*Records drawn from a dataset*
--- START ---
Below are the code and all the weights of a small trained network. Each question names an input and a target symbol and asks about switching units off, where a switched-off unit gives its printed mean instead of its output.

import numpy as np


def w(rows, s, z=0):
    codes = np.array(rows[::2]) - 128.0
    scale = np.full(codes.shape[1], s)
    scale[-1] = z or s
    return codes * scale


def norm(h):
    return h / np.sqrt((h * h).mean(-1, keepdims=True) + 1e-5)


def f(y):
    return np.maximum(y, 0)


def softmax(a):
    e = np.exp(a - a.max(-1, keepdims=True))
    return e / e.sum(-1, keepdims=True)


def log_softmax(a):
    a = a - a.max(-1, keepdims=True)
    return a - np.log(np.exp(a).sum(-1, keepdims=True))


def net(x, mask):
    ids = ['ΓΞβδεζηθμπστφψω'.index(c) for c in x.split()]
    T = len(ids)
    res = E[ids] + P[:T]
    u = 0
    for l in range(2):
        r = norm(res)
        for j in range(2):
            rows = slice(4 * j, 4 * j + 4)
            q, k, v = (r @ M[l][rows].T for M in (Q, K, V))
            z = softmax(np.where(np.tri(T) > 0, q @ k.T / 4**0.5, -1e9)) @ v
            o = O[l][rows]
            res = res + np.where(mask[u + j], z, o[:, -1]) @ o[:, :-1]
        u += 2
        y = f(norm(res) @ A[l][:, :-1].T + A[l][:, -1])
        res = res + np.where(mask[u : u + 4], y, B[l][:, -1]) @ B[l][:, :-1]
        u += 4
    return log_softmax(norm(res)[-1] @ U[:, :-1].T + U[:, -1])


Q, K, V, O, A, B = {}, {}, {}, {}, {}, {}
E = w([
[40,48,65],'Γ',
[127,215,189],'Ξ',
[110,210,150],'β',
[103,159,119],'δ',
[64,142,71],'ε',
[251,127,134],'ζ',
[106,120,143],'η',
[253,135,147],'θ',
[246,134,141],'μ',
[113,200,158],'π',
[205,111,156],'σ',
[69,142,158],'τ',
[128,191,162],'φ',
[99,164,119],'ψ',
[211,177,98],'ω',
],0.0054)
P = w([
[86,87,111],'0',
[186,190,63],'1',
[145,219,72],'2',
[136,254,94],'3',
[135,67,158],'4',
[148,96,156],'5',
[156,109,154],'6',
[135,154,98],'7',
[127,143,97],'8',
[117,145,93],'9',
[120,116,97],'10',
[133,159,62],'11',
[110,151,59],'12',
[158,181,134],'13',
],0.0061)
Q[0] = w([
[126,103,152],'0.h1',
[55,26,215],'0.h1',
[223,254,122],'0.h1',
[180,55,222],'0.h1',
[34,146,155],'0.h2',
[55,145,195],'0.h2',
[68,86,39],'0.h2',
[169,179,136],'0.h2',
],0.0063)
K[0] = w([
[71,165,182],'0.h1',
[103,166,118],'0.h1',
[72,3,126],'0.h1',
[248,104,137],'0.h1',
[172,64,125],'0.h2',
[175,137,158],'0.h2',
[95,31,64],'0.h2',
[145,201,212],'0.h2',
],0.006)
V[0] = w([
[86,73,253],'0.h1',
[124,196,124],'0.h1',
[115,101,102],'0.h1',
[109,127,159],'0.h1',
[128,110,145],'0.h2',
[171,113,225],'0.h2',
[116,143,81],'0.h2',
[91,148,173],'0.h2',
],0.0057)
O[0] = w([
[126,10,104,4],'0.h1',
[237,143,38,152],'0.h1',
[134,46,134,129],'0.h1',
[3,188,95,97],'0.h1',
[153,111,122,96],'0.h2',
[82,58,36,70],'0.h2',
[110,209,168,171],'0.h2',
[59,74,244,86],'0.h2',
],0.0032,0.0027)
A[0] = w([
[96,44,132,3],'0.n1',
[158,104,110,138],'0.n2',
[88,122,171,141],'0.n3',
[196,148,255,151],'0.n4',
],0.0089,0.0023)
B[0] = w([
[117,148,49,134],'0.n1',
[89,150,161,159],'0.n2',
[207,126,204,141],'0.n3',
[62,116,2,253],'0.n4',
],0.0059,0.0046)
Q[1] = w([
[150,108,168],'1.h1',
[91,254,61],'1.h1',
[47,88,86],'1.h1',
[66,98,154],'1.h1',
[73,51,119],'1.h2',
[55,70,88],'1.h2',
[153,164,123],'1.h2',
[221,23,133],'1.h2',
],0.007)
K[1] = w([
[135,30,92],'1.h1',
[35,2,236],'1.h1',
[21,164,171],'1.h1',
[166,186,175],'1.h1',
[188,186,73],'1.h2',
[192,183,154],'1.h2',
[113,20,58],'1.h2',
[100,230,115],'1.h2',
],0.0057)
V[1] = w([
[42,167,199],'1.h1',
[221,160,137],'1.h1',
[57,188,112],'1.h1',
[181,39,181],'1.h1',
[255,130,90],'1.h2',
[56,90,76],'1.h2',
[115,55,96],'1.h2',
[137,66,244],'1.h2',
],0.0094)
O[1] = w([
[251,108,107,107],'1.h1',
[79,138,174,133],'1.h1',
[186,54,134,170],'1.h1',
[91,202,106,50],'1.h1',
[47,107,193,169],'1.h2',
[136,74,54,144],'1.h2',
[2,104,23,113],'1.h2',
[140,212,97,1],'1.h2',
],0.0079,0.0094)
A[1] = w([
[144,207,121,77],'1.n1',
[108,159,69,62],'1.n2',
[73,100,3,252],'1.n3',
[168,123,49,137],'1.n4',
],0.0063,0.002)
B[1] = w([
[69,132,138,142],'1.n1',
[112,168,1,137],'1.n2',
[121,92,196,254],'1.n3',
[71,123,176,178],'1.n4',
],0.0074,0.0034)
U = w([
[118,89,9,82],'Γ',
[154,155,129,90],'Ξ',
[185,135,149,55],'β',
[166,150,139,87],'δ',
[211,121,92,50],'ε',
[46,145,153,119],'ζ',
[108,130,35,53],'η',
[68,161,138,56],'θ',
[72,154,140,66],'μ',
[168,147,141,76],'π',
[34,99,44,210],'σ',
[174,114,22,251],'τ',
[140,158,124,69],'φ',
[175,149,138,171],'ψ',
[126,107,247,209],'ω',
],0.015,0.0031)

Each question gives the input, a string of symbols that net reads in full, and the target symbol t.
The units are the heads (4 rows each of Q, K, V and O) and the neurons (one row each of A and B). Each row of codes is followed by its name. A weight is (code - 128) times the scale printed after its matrix; where a second scale follows, it is the last column's (O, A, B and U).
mask holds one flag per unit, layer by layer, with each layer's heads first. A switched-off unit (its flag False) gives its mean, the last column of its rows in O or B, instead of its output. The means were averaged over made-up inputs and are rounded, as every weight is.
A unit's drop is (log p(t) with every unit on - log p(t) with that unit switched off) / (log p(t) with every unit on - log p(t) with every unit switched off).
The circuit of an input: a set's keep is (log p(t) with only the set's units on - log p(t) with every unit switched off) / (log p(t) with every unit on - log p(t) with every unit switched off). Starting from all 12 units, units are removed one at a time, each time the one whose removal leaves the highest keep (on an exact tie, the one counted first), for as long as the keep stays at least 0.8.
units of the circuit, in order: the units of the circuit, biggest drop first
most important unit: the unit with the biggest drop
k most important neurons: the k neurons with the biggest drops, biggest first
k most important neurons of layer l: the k neurons of layer l with the biggest drops, biggest first
heads that matter: for each layer, one digit per head in row order, 1 if its drop is at least 0.15 and else 0, layers parted by /
input τ ω ω ω, target τ: units of the circuit, in order -> [1.h2]
input τ ζ δ, target τ: heads that matter -> 10 / 11
input ω ω ψ θ ω ω ε ω θ σ ω θ ψ, target ω: heads that matter -> 00 / 01
input Γ ω Γ ε, target Γ: 3 most important neurons of layer 0 -> [0.n1, 0.n4, 0.n3]
input τ ω Γ, target τ: units of the circuit, in order -> [1.h1, 0.h1, 1.h2, 0.n4]
input σ Ξ τ, target σ: heads that matter -> 10 / 01
input ζ ω Γ σ, target ζ: units of the circuit, in order -> [0.h2, 1.h1, 0.n4]
input ω Γ ω π ω Γ τ ω τ σ η σ ε, target ω: heads that matter -> 00 / 00
input τ τ σ μ, target τ: heads that matter -> 10 / 01
input Γ Γ ω θ, target Γ: heads that matter -> 00 / 01
input τ ε π, target τ: heads that matter -> 10 / 01
input ω ω ω σ ε ω ω ω τ Γ ζ τ δ, target ω: heads that matter -> 01 / 01
input η τ Γ μ β φ ω ω σ θ σ Ξ, target σ: 2 most important neurons -> [0.n3, 0.n4]
input σ ω π, target σ: units of the circuit, in order -> [1.h2]
input τ ω σ ψ, target τ: units of the circuit, in order -> [0.h1, 1.h2, 0.n4]
input τ ω ε, target τ: heads that matter -> 10 / 11
input Γ ω φ, target Γ: heads that matter -> 00 / 01
input σ σ δ μ, target σ: units of the circuit, in order -> [1.h2, 1.h1]
input ζ ω ω, target ζ: heads that matter -> 01 / 10
input θ φ π ω σ ω σ Ξ, target σ: heads that matter -> 00 / 01
input τ ε ζ θ, target τ: most important unit -> 0.h1
input σ Γ ψ, target σ: 2 most important neurons -> [0.n1, 0.n4]
input ω Γ δ τ ε ω ω θ ω Γ τ ω ω, target ω: 2 most important neurons -> [0.n4, 0.n2]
--- END ---
*Problem*
Your answer must be the lines above, unchanged, from the first one through the line that holds "scale[-1] = z or s", inclusive, and no others.

*Reply*
Below are the code and all the weights of a small trained network. Each question names an input and a target symbol and asks about switching units off, where a switched-off unit gives its printed mean instead of its output.

import numpy as np


def w(rows, s, z=0):
    codes = np.array(rows[::2]) - 128.0
    scale = np.full(codes.shape[1], s)
    scale[-1] = z or s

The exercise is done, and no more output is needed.